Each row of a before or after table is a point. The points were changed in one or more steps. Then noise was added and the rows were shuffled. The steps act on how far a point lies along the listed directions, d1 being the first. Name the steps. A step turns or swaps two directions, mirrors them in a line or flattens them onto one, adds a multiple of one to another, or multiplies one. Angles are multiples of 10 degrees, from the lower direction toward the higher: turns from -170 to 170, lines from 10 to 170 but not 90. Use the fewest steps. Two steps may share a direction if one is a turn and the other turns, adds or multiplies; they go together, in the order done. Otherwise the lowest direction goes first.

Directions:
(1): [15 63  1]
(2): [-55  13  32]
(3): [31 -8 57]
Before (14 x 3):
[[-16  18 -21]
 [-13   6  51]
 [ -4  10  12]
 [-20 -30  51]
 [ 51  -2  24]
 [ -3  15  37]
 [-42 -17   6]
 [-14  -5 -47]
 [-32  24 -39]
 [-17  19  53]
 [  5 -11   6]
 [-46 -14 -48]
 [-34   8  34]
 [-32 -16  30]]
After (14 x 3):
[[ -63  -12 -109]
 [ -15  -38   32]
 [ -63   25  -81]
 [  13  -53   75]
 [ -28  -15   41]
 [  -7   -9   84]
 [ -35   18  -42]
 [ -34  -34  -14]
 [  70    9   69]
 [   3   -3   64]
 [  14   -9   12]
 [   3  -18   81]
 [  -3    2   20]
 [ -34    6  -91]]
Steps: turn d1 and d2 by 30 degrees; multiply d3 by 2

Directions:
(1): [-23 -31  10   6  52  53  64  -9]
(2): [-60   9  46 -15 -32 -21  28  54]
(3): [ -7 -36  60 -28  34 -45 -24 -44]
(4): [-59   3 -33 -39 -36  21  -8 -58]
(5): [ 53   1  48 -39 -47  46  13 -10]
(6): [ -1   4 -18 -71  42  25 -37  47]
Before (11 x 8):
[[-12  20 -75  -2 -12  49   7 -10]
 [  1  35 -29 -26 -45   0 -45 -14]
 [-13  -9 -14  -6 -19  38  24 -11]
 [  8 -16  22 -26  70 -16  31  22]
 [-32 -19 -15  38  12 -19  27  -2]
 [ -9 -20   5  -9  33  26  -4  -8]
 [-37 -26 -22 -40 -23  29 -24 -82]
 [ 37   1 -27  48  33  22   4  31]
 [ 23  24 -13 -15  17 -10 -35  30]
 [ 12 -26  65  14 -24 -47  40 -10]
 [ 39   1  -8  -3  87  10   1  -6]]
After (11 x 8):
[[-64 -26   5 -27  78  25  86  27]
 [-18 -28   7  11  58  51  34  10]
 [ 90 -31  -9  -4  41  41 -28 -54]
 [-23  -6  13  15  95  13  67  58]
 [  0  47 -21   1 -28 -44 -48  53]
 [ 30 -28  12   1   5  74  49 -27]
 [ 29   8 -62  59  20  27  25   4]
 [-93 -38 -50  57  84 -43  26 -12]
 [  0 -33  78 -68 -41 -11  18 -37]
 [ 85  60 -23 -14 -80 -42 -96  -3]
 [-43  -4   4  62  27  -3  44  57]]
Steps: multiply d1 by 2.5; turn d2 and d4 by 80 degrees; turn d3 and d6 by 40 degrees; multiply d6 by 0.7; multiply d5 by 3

Task instructions
Transcribe each entry exactly.

Solution to this problem
Each row of a before or after table is a point. The points were changed in one or more steps. Then noise was added and the rows were shuffled. The steps act on how far a point lies along the listed directions, d1 being the first. Name the steps. A step turns or swaps two directions, mirrors them in a line or flattens them onto one, adds a multiple of one to another, or multiplies one. Angles are multiples of 10 degrees, from the lower direction toward the higher: turns from -170 to 170, lines from 10 to 170 but not 90. Use the fewest steps. Two steps may share a direction if one is a turn and the other turns, adds or multiplies; they go together, in the order done. Otherwise the lowest direction goes first.

Directions:
(1): [15 63  1]
(2): [-55  13  32]
(3): [31 -8 57]
Before (14 x 3):
[[-16  18 -21]
 [-13   6  51]
 [ -4  10  12]
 [-20 -30  51]
 [ 51  -2  24]
 [ -3  15  37]
 [-42 -17   6]
 [-14  -5 -47]
 [-32  24 -39]
 [-17  19  53]
 [  5 -11   6]
 [-46 -14 -48]
 [-34   8  34]
 [-32 -16  30]]
After (14 x 3):
[[ -63  -12 -109]
 [ -15  -38   32]
 [ -63   25  -81]
 [  13  -53   75]
 [ -28  -15   41]
 [  -7   -9   84]
 [ -35   18  -42]
 [ -34  -34  -14]
 [  70    9   69]
 [   3   -3   64]
 [  14   -9   12]
 [   3  -18   81]
 [  -3    2   20]
 [ -34    6  -91]]
Steps: turn d1 and d2 by 30 degrees; multiply d3 by 2

Directions:
(1): [-23 -31  10   6  52  53  64  -9]
(2): [-60   9  46 -15 -32 -21  28  54]
(3): [ -7 -36  60 -28  34 -45 -24 -44]
(4): [-59   3 -33 -39 -36  21  -8 -58]
(5): [ 53   1  48 -39 -47  46  13 -10]
(6): [ -1   4 -18 -71  42  25 -37  47]
Before (11 x 8):
[[-12  20 -75  -2 -12  49   7 -10]
 [  1  35 -29 -26 -45   0 -45 -14]
 [-13  -9 -14  -6 -19  38  24 -11]
 [  8 -16  22 -26  70 -16  31  22]
 [-32 -19 -15  38  12 -19  27  -2]
 [ -9 -20   5  -9  33  26  -4  -8]
 [-37 -26 -22 -40 -23  29 -24 -82]
 [ 37   1 -27  48  33  22   4  31]
 [ 23  24 -13 -15  17 -10 -35  30]
 [ 12 -26  65  14 -24 -47  40 -10]
 [ 39   1  -8  -3  87  10   1  -6]]
After (11 x 8):
[[-64 -26   5 -27  78  25  86  27]
 [-18 -28   7  11  58  51  34  10]
 [ 90 -31  -9  -4  41  41 -28 -54]
 [-23  -6  13  15  95  13  67  58]
 [  0  47 -21   1 -28 -44 -48  53]
 [ 30 -28  12   1   5  74  49 -27]
 [ 29   8 -62  59  20  27  25   4]
 [-93 -38 -50  57  84 -43  26 -12]
 [  0 -33  78 -68 -41 -11  18 -37]
 [ 85  60 -23 -14 -80 -42 -96  -3]
 [-43  -4   4  62  27  -3  44  57]]
Steps: multiply d1 by 2.5; turn d2 and d4 by 80 degrees; turn d3 and d6 by 40 degrees; multiply d6 by 0.7; multiply d5 by 3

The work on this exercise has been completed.